PROBLEM STATEMENT =>
Extract, from the records beneath this instruction, each line that contains the word "constants".

[Records drawn from a dataset]
--

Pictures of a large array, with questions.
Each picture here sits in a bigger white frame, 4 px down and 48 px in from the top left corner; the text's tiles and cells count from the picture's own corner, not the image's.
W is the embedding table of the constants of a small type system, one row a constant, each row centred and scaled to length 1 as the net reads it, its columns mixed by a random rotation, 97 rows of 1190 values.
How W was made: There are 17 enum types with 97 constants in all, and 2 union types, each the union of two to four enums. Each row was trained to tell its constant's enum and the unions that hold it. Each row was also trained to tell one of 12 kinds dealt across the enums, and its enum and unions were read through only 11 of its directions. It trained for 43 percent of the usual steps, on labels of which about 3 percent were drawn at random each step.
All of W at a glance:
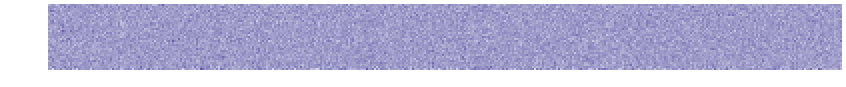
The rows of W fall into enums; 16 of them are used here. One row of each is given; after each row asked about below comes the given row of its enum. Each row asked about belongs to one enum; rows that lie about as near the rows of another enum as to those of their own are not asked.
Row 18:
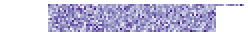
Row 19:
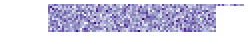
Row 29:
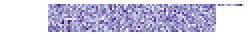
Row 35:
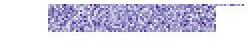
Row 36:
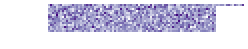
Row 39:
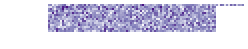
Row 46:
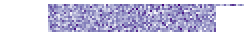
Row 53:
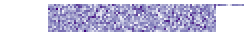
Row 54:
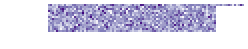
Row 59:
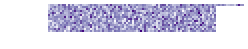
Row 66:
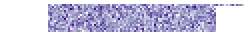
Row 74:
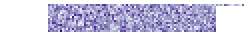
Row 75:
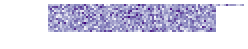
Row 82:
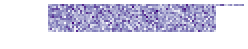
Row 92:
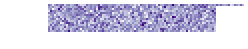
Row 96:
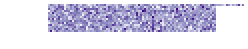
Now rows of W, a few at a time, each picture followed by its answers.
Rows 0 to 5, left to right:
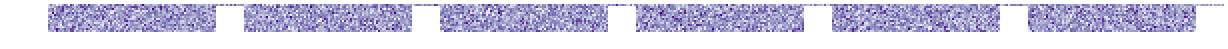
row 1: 29
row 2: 74
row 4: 82
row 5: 82
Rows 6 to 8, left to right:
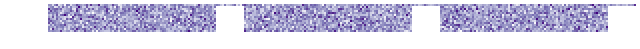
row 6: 74
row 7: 59
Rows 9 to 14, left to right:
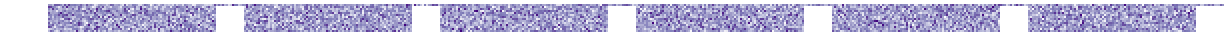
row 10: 29
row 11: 82
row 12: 75
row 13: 35
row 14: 75
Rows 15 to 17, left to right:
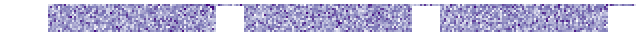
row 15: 29
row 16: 92
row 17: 29
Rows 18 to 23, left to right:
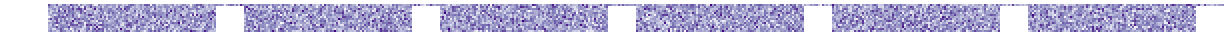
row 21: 92
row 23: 46
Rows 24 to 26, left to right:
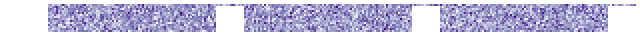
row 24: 39
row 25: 29
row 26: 39
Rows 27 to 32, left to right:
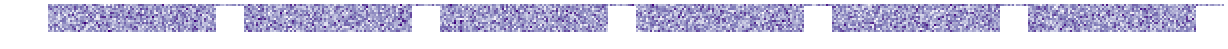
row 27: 59
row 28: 35
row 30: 59
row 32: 35
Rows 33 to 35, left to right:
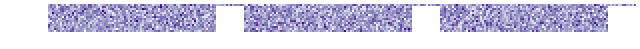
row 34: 53
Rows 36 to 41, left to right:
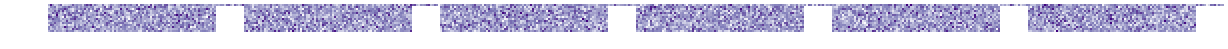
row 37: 18
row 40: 92
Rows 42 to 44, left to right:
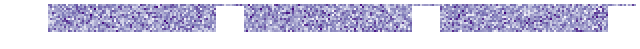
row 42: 59
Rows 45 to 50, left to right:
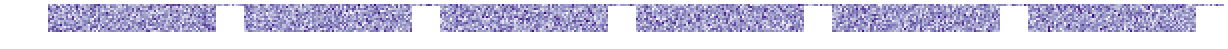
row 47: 59
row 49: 18
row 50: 82
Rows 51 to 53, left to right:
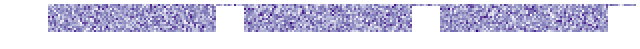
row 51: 92
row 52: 74
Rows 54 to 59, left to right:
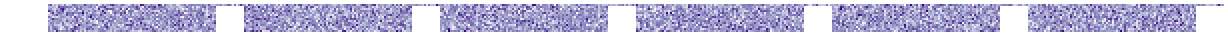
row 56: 54
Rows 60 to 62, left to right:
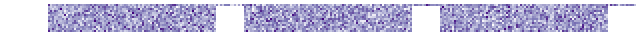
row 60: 92
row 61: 18
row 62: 29
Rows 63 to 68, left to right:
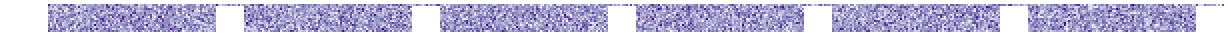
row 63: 66
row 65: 66
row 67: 53
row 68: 74
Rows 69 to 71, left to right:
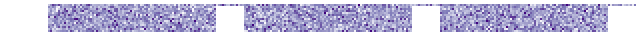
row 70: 82
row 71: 92
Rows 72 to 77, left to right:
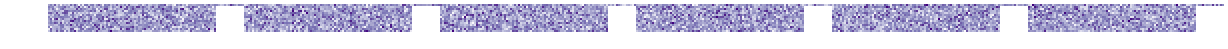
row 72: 18
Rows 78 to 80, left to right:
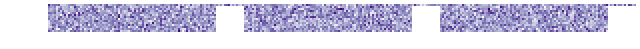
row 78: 36
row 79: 59
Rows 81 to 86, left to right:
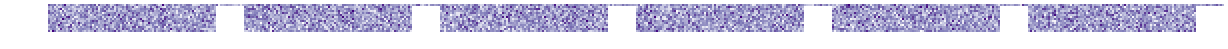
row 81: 35
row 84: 35
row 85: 39
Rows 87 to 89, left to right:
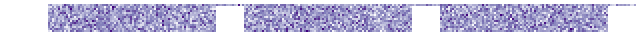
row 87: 66
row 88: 66
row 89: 36
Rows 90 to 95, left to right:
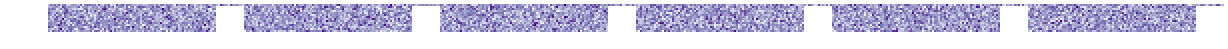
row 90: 35
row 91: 66
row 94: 66
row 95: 82

--

SOLUTION TO THIS EXERCISE =>
W is the embedding table of the constants of a small type system, one row a constant, each row centred and scaled to length 1 as the net reads it, its columns mixed by a random rotation, 97 rows of 1190 values.
How W was made: There are 17 enum types with 97 constants in all, and 2 union types, each the union of two to four enums. Each row was trained to tell its constant's enum and the unions that hold it. Each row was also trained to tell one of 12 kinds dealt across the enums, and its enum and unions were read through only 11 of its directions. It trained for 43 percent of the usual steps, on labels of which about 3 percent were drawn at random each step.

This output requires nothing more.